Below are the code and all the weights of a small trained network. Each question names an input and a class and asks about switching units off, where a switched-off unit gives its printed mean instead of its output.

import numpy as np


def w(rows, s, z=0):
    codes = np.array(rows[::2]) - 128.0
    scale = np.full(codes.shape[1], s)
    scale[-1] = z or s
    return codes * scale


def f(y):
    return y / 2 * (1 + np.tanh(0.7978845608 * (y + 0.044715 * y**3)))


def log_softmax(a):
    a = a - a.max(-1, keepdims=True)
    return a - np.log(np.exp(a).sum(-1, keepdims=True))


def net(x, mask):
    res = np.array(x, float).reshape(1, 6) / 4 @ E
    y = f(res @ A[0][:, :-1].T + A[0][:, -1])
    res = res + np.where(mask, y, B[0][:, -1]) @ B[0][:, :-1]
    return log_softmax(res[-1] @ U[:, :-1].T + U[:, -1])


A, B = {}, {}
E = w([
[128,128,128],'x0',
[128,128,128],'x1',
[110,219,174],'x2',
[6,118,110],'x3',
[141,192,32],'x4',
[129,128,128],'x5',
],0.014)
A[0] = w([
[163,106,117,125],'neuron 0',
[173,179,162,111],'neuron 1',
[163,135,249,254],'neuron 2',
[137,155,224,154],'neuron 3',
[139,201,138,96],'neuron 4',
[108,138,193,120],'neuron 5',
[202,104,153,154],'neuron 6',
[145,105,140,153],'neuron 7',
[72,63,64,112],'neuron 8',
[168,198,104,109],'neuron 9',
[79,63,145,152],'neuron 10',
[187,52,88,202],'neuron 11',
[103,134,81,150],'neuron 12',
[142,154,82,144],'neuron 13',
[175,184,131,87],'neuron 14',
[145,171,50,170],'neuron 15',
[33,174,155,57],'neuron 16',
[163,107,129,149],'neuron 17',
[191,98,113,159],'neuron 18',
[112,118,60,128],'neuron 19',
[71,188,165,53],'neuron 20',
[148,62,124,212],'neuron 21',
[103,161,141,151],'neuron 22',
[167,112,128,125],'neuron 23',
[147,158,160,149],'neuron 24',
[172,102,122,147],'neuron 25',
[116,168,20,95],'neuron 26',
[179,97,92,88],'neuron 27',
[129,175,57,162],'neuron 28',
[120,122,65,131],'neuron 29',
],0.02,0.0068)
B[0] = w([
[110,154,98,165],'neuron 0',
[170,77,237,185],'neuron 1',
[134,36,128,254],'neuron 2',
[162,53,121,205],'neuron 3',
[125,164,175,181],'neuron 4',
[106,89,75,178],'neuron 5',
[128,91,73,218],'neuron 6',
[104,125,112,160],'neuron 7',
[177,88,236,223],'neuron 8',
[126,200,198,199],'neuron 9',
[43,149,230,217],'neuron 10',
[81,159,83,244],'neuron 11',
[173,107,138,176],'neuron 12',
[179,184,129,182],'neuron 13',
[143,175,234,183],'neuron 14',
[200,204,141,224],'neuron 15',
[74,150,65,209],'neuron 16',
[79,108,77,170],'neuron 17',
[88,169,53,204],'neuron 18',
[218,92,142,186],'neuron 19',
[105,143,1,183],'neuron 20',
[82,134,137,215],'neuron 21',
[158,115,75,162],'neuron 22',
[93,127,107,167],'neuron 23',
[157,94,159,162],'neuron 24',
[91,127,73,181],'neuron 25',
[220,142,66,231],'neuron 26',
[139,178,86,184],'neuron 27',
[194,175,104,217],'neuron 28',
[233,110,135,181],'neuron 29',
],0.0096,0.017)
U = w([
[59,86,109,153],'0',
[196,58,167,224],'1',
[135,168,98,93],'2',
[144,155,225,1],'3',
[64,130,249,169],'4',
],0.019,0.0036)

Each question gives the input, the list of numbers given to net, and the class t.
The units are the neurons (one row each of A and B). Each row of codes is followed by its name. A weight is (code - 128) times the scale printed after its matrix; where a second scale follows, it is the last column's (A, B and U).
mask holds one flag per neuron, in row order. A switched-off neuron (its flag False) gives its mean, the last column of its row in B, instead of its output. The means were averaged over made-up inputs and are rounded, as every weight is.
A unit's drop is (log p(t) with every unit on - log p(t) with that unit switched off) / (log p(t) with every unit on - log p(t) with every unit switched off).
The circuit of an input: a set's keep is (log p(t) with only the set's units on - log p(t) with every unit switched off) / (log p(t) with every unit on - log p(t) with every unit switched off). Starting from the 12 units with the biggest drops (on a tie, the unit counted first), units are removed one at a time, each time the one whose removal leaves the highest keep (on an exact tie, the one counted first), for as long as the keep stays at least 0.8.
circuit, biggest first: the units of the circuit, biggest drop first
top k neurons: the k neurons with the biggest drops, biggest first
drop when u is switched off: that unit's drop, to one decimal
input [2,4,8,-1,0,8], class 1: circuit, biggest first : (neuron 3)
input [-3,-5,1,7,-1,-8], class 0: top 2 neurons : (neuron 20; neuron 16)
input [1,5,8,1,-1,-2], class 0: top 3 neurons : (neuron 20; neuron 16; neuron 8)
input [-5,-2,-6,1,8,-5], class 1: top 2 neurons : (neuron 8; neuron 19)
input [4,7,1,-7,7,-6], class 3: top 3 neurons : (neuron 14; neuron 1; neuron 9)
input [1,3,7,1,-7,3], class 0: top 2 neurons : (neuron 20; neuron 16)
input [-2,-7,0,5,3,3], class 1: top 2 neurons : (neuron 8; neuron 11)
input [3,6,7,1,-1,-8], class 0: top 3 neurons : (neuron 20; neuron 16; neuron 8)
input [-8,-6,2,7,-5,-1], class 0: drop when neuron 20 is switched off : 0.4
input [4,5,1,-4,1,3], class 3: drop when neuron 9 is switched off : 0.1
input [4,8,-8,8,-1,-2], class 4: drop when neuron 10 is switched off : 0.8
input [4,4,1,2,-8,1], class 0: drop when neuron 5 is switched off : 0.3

***

> **PROBLEM TO WORK ON**: Report, from the entries above, each line where "array" is found.

> **TASK RESPONSE**:
    codes = np.array(rows[::2]) - 128.0
    res = np.array(x, float).reshape(1, 6) / 4 @ E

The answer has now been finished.